* [WHAT YOU WILL DO] Please take the lines from the one holding "81 128 127 172" through the one holding "96 123] : 10" in the data below and copy them exactly.

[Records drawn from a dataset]
—————
(in the rows, 128 means zero)
Each row is followed by its class number.
[126 134 136 137 121  90 120 127 131 101 184 104 106  87 179 189 152 130
 176 137 125 112  75 129  89 105  62 124 138 120 187  87 104 120 135 114
 109 137] : 0
[146 119 115 114  95 177 129 182 168 116  85 133 138 184 115  66 172 109
  91 144 130 187  84 167 149 133 118  86 118 113 149  69  93 147 154 156
 147  90] : 7
[138  67 133 147 180 106 145 175 188  54  79  83 171  89  87 112 123  95
 119 103 142 163  71 103 152 108 129 112 113 109 164 172 170  81 192  93
 159  87] : 3
[ 92 143 160 143 147 168  96 145 160  72  66 177 128 102  89 135 107 127
 131 139 182 162  81 187  85 156 177  83   7 131 127  91  95 109 114 149
 170 119] : 3
[ 20  59 119  93 153  77  90  92 195 192 163  67  82 111 111 176  97 163
  98 167 117  90 119  88 122 147 167 101  58  99 132 137 130 170 133 133
 182 121] : 5
[133 142 107 135 175 130 159 166  84  64 108 132 121 135  79 141 176 138
  94  99 158  96 122 100 124 122 114  97  73 129 151 151 164 145 138 138
 114  82] : 3
[120 149 106 124 103 119 172 109 147 166 112  99 123 141 133 152 177 149
 153 142 119 141 168 121 128 150 116 167 175 121 109 133 148 141 158 129
 121 100] : 9
[143 118 126 170 131  58 155 129 134  91 117 108 111 140 157 130  44  93
 104 184 185 156 143 103 157 102 199 113  85 111 153 144  96 122 173 130
 100 111] : 4
[152 124  82 133 136 161 146 151 152 134 129  96 147 180 124  94 173 115
 124 176 127 161 150 133 131 106 168 130 111 139 156 142 155 116 112 131
 171 100] : 7
[121 126 156 155 108 154  89 145 165 133 132 139 140 112 160 128  94 156
 106 105 113 131 151 161 109 110 107 114  96 118 152 115 134 145  91 115
 137 159] : 11
[ 95 152 124 122  93 141 119 115 158 173 137 100 130 121 130 224  92 163
 117 124 156 136 143 130  90 118  82 127 117 120 154  82 146 115 108 149
 155 122] : 11
[114 121 126 160 130  61 126 118 141 163  99 227 132 102 134 132 150 164
  71  77 145 145 118 119 118 105  94 126 148 126 106 151  95 192 111 159
  91 146] : 10
[158  98 116 173 125  97 103 149 134 147 140 141 119 126 116 119 113  82
 199 145 128 113 156  90 118 118  71 150 121 135 106 162 136 170 152 108
  92 122] : 10
[136 118 134 125  87 145 133  92  70 125  92 162 121 174 144 151  45  87
 148 118 183 113 139 136 118 160 158 140 102 130 132 200  74 126 161  99
 117 144] : 11
[118 116 167 142 130  91 130 124 134 161 169  76 105 102 114 121 186 110
 153 103  75 151 133 114  95  82 135 169 141 185 136 156 136 118  85  87
 123 132] : 1
[101 117 106 150 100 114 141 121 158  96 117 145 101 139 147 186 101 148
 143 126 163  81 161  96  93 124 110 152 107 114 138 125 114 140 109 111
 151 138] : 6
[120  71 164 122 107 179 157  83  86 192  98 105 119 114 117  78 123  45
 126 101 173 108 147 132 172 132 172 135 109 107 173 207 130 149 121 142
 147 117] : 0
[ 97 117 162 183 124  90 149 115 157 199  83  69 150  49 111 152 131 103
 134 111 170 161 153  95  67 174 134 116 117 108  76 122 112 145 138 186
 166 116] : 9
[107 125 128 155 150 131 139 180 136 101 117 140 137 145 110 150 169 131
  91  85 171 136 158  82 118 106 176 158 130 125 158 152 111 123 109 170
 144 124] : 10
[119 113 105 197 155 106 122 137 159 132 114 183 128 116 105 131 139 137
 143 129  93 138 157  86 109 104 115 141 118 118 101 134 146 172 124 151
 135 132] : 10
[ 85 108 152 127 142 128 105 119 169 152 137 176 109 107 137  99 108 124
 198 153  43 146 124 126 152 107 135 145  80 134 111 131 141 141  73 106
 121 146] : 5
[141 121 111 117 120 128 114 111 119 111 113 117 169 109 134 133 142  97
 152 136 167 145 123 127 104 176 168 150 148 144  78 177  85 108 163 107
 147 133] : 7
[109 148 140 139 126 127 180 119 136 160 103 133 113 153 136 156 142 111
 171 134  94 123 177  66  92 109 140 176 106 136  94 122 123 103  99 141
 147 123] : 4
[131 152 147 154 164  89 129 184 142 140 172  94 119 144 113 131 222 128
  90  86 102 127 184  71  97 126 138 150  98 136 108 125  89 143 121 121
 115 118] : 0
[ 96  85 116 122 101 159 138 111  96  68  79 135 106 160 109 134 153 128
 167 104  45 141 102 170 149 168 125 140 119 116  89 161 143  93 180 120
 112 117] : 11
[131 142  82 192 122 137  94 191 216  60 116 198 127 150 153 103 157 106
  93 101 106 135 172 130 151 119 162 129 136 134 133 101 113 128  94 110
 130 154] : 10
[143  82 131 148 127  84  83 127 125 142 142 166 105 139 115 126 139 133
 153 100 126 116 144 141 101 105 119 127 114 159  97 128  70 154 119 110
 114 158] : 2
[130 139 128 169 121 109 110 152 127 111 121 199 130 124 108 201  95 153
  84 102 144 135 185 126 120  87 111 142 103 119 116 140 128 169 141 140
  93 137] : 11
[144  91 124 169  90 114 123 129 136 141  88 164 127 121 173  73  76 119
 154 157 107 171 150 139 173  95 131 149 115 107 115 181 109 128 115 138
 123 173] : 5
[ 95 118 155 124 108 137 164  90 127 223  85 111  94 131 171 170 184 124
 130 106  65 116 154 134  77 144 154 146 118 125 140 184 133 109 132 131
 161 134] : 4
[162 181 168 117  88 166 126 115 124 165 135  94 123 100 139 175 131 126
 124 132 120 168 102 140  93 110  73 153 162 142 138 104 115 101 131  99
 113 127] : 1
[ 99 107 132 147 115 126 127 147 143  99 106 201 125 153 124 146 170 134
 118  83  64 138 189 153 138 117 127 135 116 137 108 151 127 162 140 135
 104 128] : 11
[101 119 135 141 129 184  89 139 204 161 147 119 148 134 131 124 168 116
 110  84  28 140 178 142 143 131 101 104 128 144 143 108 139 136 129  84
 150 116] : 11
[ 91  91 130 141  88 128 117 127 152  80 119 112  78  47 136 148 167 107
  60 128  90  95 113 116 143 109  93 135 145  85 135 118 118 139 107 114
 149 138] : 8
[ 70 112 147 178 133  60  61 129 157 190 168  56  75  10 143 118 167 124
 136 126  64 144 134 147  88 155 127  74  78 132 126  95 123 136  88 123
 137 148] : 0
[125 133 122 159 103 113 120 143 176 119  97 185 147 115 163 154 118  82
 154  92 115 141 139 127 126 160 161 121 159 134 143  96 115 129 124 149
 151 130] : 11
[135 107 103 149 121  84 119 110 112 110 146 164  96 119 132 168  93 137
 164 144 140 107 208 105 133  95  96 127 117 134 119 131 125 176 137 111
  92 129] : 2
[ 79 124 211  80  86 202 110 107  96 188 151  65  96  82 148 152 123  99
 139 106 105 137  60 151 120 159  99  80 130 103 191  87 117 157 147 112
 109  98] : 7
[145 100  83 167  91  67 140  86 111  92 136  77 136  94 127 114  87 150
 196 152 221 108  68 131  96 126  84 134 130 134  99  91 133 115  68 171
 143 141] : 6
[126 115 157 172  64 166 111 135 174 145 135 142  81 180 197 157 121  87
 127  78 106  58 180 106 113 161 120 138 118 106 163 120  54 175 150  64
 132 139] : 6
[124  90 134 196 124 129 124 130 169 115 165 100 137 192 119 159 102 160
 149  85 143 123 137 132  92 115 146 172 123 115 117 138 144 131 153 152
 136 154] : 10
[133  70 151 159 110 115  90 165 138  95 127 127 115 106 143  66 135  73
 176 112  88 103 161 122 152  95 121 133 126 151 127 168  97 125 135  68
 116 159] : 3
[117 125 119 162 129  72 166  97 164 149 131 101 140 147 145 189 173 132
  81 128 127 172 191 137  82 129 150 120 122 160 108 163 105 129 165 158
 145 112] : 1
[101 168 113 145 106 192 118 156 117 169 134  35  80 124 101 143 172 182
  95 100 110 102 139 106 121 141 115 142 148  99 154  82 152 116 108 118
 149 123] : 9
[108 113 140 115 113 131 131 112 185 124 106 160 114 155 103 112 112 135
 122 131 132 124  68 107 120 132 120 128 115 113 115  57  76 159 109 114
 151 113] : 6
[145 152 104 192 132  72 142 169 102  75 153 100 112 134 134 113 190 151
 126 138 150 155 168 101 100 110 153 160 110 135 130 154 125 153 106 154
  96 123] : 10
[110 167 192 131 123 152 146 149 121 183 128  91  96 113 174 166 116 154
 101  89 135 144 143 159 121 126 143 106  86 115 216 129 167 119 116 137
  94 107] : 4
[ 66 145 140 129 128 146 106  93 129  80 113 127 138  50 141 192 163 192
 104 110 165 130  91 129 133 122  74 132 102 123 128 122  74  87 136 112
 132 112] : 3
[140  93 115 137 131 147 129 117 152  84 100 182 117 140  74 163  97  76
 117 103 144 135 151 153 148 100 153 118  96 128 112 129 153 135 131 106
 114 118] : 2
[ 92  98 111 123 178 152 109 112 118  73  75 181 127  89  57 115  58  89
 159  92 164 142 100  82 157 132 187  98 117 146 148 122  94  93 115  91
 172 125] : 2
[ 86 129 152 125 114 151 136 109 154 147 129 141  83 166 155 118 138 117
 102 133 113  90 187  99 160 183 140 158  75 119 108 152  73 146 119  92
 134  98] : 8
[123 162 161 156 117 143 115 120 135 195 113 148 107 123 123 160  82 120
 134 112 146 141 145 126  77 156 140 107 104 150 138 102 103 148 124 145
 150 131] : 1
[155 159 131 177  77 144 179 145 122 151 109  94 134 144 156 107 151 141
 139 106 136 195 172 136  90 106 126 162 123 121 157 154 163 138 105 133
 138 130] : 7
[124  89 124 106 111 142  85 137 142 117 145 124  95 151 133  67 129 141
 105 170 149  79  40 104 167 121  60 121 127 116 152  72  19 137 116 113
 159 119] : 8
[ 99 126 122  94 121 151 152 100 110 144 110 125 133 124 153 157 168  94
  97 107 115 126 113  97 140 153 148 126 160 123 131 162 100 114 141 105
 135 107] : 7
[132  93 105 103 108 127 107 162 164 103  92 119  85 126 170  93 153  89
 154 193  82 162 103 178 150 138 153 128 125 118 197 198 149 101 157  56
 118 119] : 10
[ 85 128 148  80 125 149 118 152 132 121 109 125  73 119  67  96  94 105
 141  73 173 110 157  75 155 149 174 130  97 133 169 107 137 159  82  71
 137 100] : 2
[153 145 147 114  84 122 112 131 167  88 117 156  98 129 127 129  82 127
 162 111 170 152  92 159  96 132 136 137 115 124 154  76 115 156 115  69
 120 140] : 2
[153 156 127 150  98 148 105 106 178 173 125 154 104 145 104 152 136 134
 138 130 123 136  97 188 114 131 139 149  98 134 131  98 154 150 142  97
 130 112] : 3
[164 171 107 171 127  60 120 163 146 102 119 174 105 125 132 121 146 126
 163 131 152 136  86 114 139 128 139 151 111 152 129  91 112 123 112 108
  97 102] : 3
[134 139 121 117 114 141 144 155 122 138 111 186 106 185 113 153 138 112
 133  78 146  82 152 125 114 120 107 146 153 145 132 150 114 153 133  90
  94 147] : 9
[147 136  89 180 102  54 164 150 131  48 151 127 134 101 136 144 107 100
 183 140 143 164 178  98 115  84  74 128 120 134 132 142 164 177 134 141
  87 137] : 5
[ 99 139 144 160 115 127 109  98 146 172 124 142 127 107 128 169 125 108
 131  87 106 144 126 137 129 156 116 123  95 140 100 109 119 119 107 127
 111 105] : 11
[107 106 171 157 166 157 159 125 152 129  78 102 144 107 126  61 121 122
 140 146 152 190  99  91 159 118 184 145  61 115 181 155  97  89  79 115
 175  74] : 6
[123 109 112 106 121 110 104  93 134 156 111 242 119  98  78 154 102  93
 151 166 154 115 135 141 115 111  81 134 136 161 103 147  88 174 133 123
 139 138] : 8
[133 122 173 120 134 170  89 146 130 132 151 139 138 104 133 126 130 138
 170  81 102 119  80 162 136 130 107 122 160 145 148  89 119 103  94 113
 102 138] : 6
[176  79 153 113  95 172  92 120  95 169 101  51 145  99 121  86 103 193
  97 144 168 159  85 150 121 110  73 105 158  76 138 101  83 135 162 166
 168 145] : 2
[157 197  92 132 165 169 127  72 142  92 154 154 150 139 122 197 109 156
 167 125 154 157  86 149 102 134 169 138 133 160 154  73 137  69  95  88
 149 120] : 2
[154 128  93 170 150  92 144  91 161 108 110 145 172 107 107 139 131  98
 185 135 144 155 110 112 110 125 132 150 136 159  89 134 123 104 163 127
 146 114] : 4
[ 98 153 156 116 129 100 130  91 151 185 163  89 127  98 138 175 154 121
 143 119  93 129 129  99  96 128 132 142 149 154  89  82 108 105 111 129
 122 126] : 4
[ 78 117 157 123 120 119 125  98 162 146 113 191 116  77 141 112 125 147
 155 121 139 143 113 164 135 155  89 109 116 140 168 122 108 173 114 140
 144 109] : 8
[115 124 138  47  97 111 104  85 159 137 151 166 103 141 126 141  58 199
  68 145  96 118  91 156 162 126  84 151 201 110  84 117 100 145 162  60
  91 169] : 8
[165 159  82 187 126  90 162 189 113 100 128 124 104 177 108 185 169 146
 124  91 196 107 152  72  84 113 117 160 116 134 176 123 116 138 120 146
 132  98] : 6
[116  96 140 145 131 106 125 128 103 130 109  98 130  82 139 100 119  94
 240 156 116 145 143  97 112 111 119 143 131 161 140 164  96  86 147 119
 147 135] : 4
[116 145 158  97 117 206 151  62  92 122 108 178 107 188 155 143  90 141
 179 127 123  95 138 123 112 175 134 165  93 126 139 194  74 140 157  34
 117 123] : 6
[187 186 100 216 107 131  91 180 187  67 153 148 151 133 143 187 126 167
  66  95 198 131 113 142 139  89 108 130 143 116 164  37 100 127 153 143
 119 126] : 3
[107 127 119 163  77  92 132 132 124 201 109 130  84 133 121 141 164 106
 202 128 145 104 173  70  69 100  60 190 126 158 104 143  55 141 100  96
 142 148] : 9
[157  78 116 144 132 101 127 130 107  79  95 133 130 104 128 113 114 133
 157 112 148 115 154 109 119 140 140 131 139 109 106 160 125 149 153 130
 138 143] : 2
[132 117  91 137 107  73 138 130 120 145 145  83 100 147  88 141 106 128
 101 153 205 149 102 145 177 115 117 124  58 114 116 129 167 150 112 182
  76  83] : 5
[104 135 128  91  83 147 155 128 141 124 108 116 115 114 124 178  96 111
 192 129 164 111 128 119 124 116 134 152 169 128 177  92 178 100 112 145
 161 124] : 3
[119 127 121 126  92 133 111 170 145 134 118 110 122 136  62 183  85 118
 144 119 179 139 220 135 100 128 179 168 111 130 135 144 186 147 139 152
 152 128] : 11
[138 178 110 133  98 154 140 111 124 214  86 132 122  98 159 224 118 114
 136 107 176 100 144 156 101 201 132 122 169 114 129 121 165 108 128 162
 129 125] : 9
—————
* [EXERCISE ANSWER]
  81 128 127 172 191 137  82 129 150 120 122 160 108 163 105 129 165 158
 145 112] : 1
[101 168 113 145 106 192 118 156 117 169 134  35  80 124 101 143 172 182
  95 100 110 102 139 106 121 141 115 142 148  99 154  82 152 116 108 118
 149 123] : 9
[108 113 140 115 113 131 131 112 185 124 106 160 114 155 103 112 112 135
 122 131 132 124  68 107 120 132 120 128 115 113 115  57  76 159 109 114
 151 113] : 6
[145 152 104 192 132  72 142 169 102  75 153 100 112 134 134 113 190 151
 126 138 150 155 168 101 100 110 153 160 110 135 130 154 125 153 106 154
  96 123] : 10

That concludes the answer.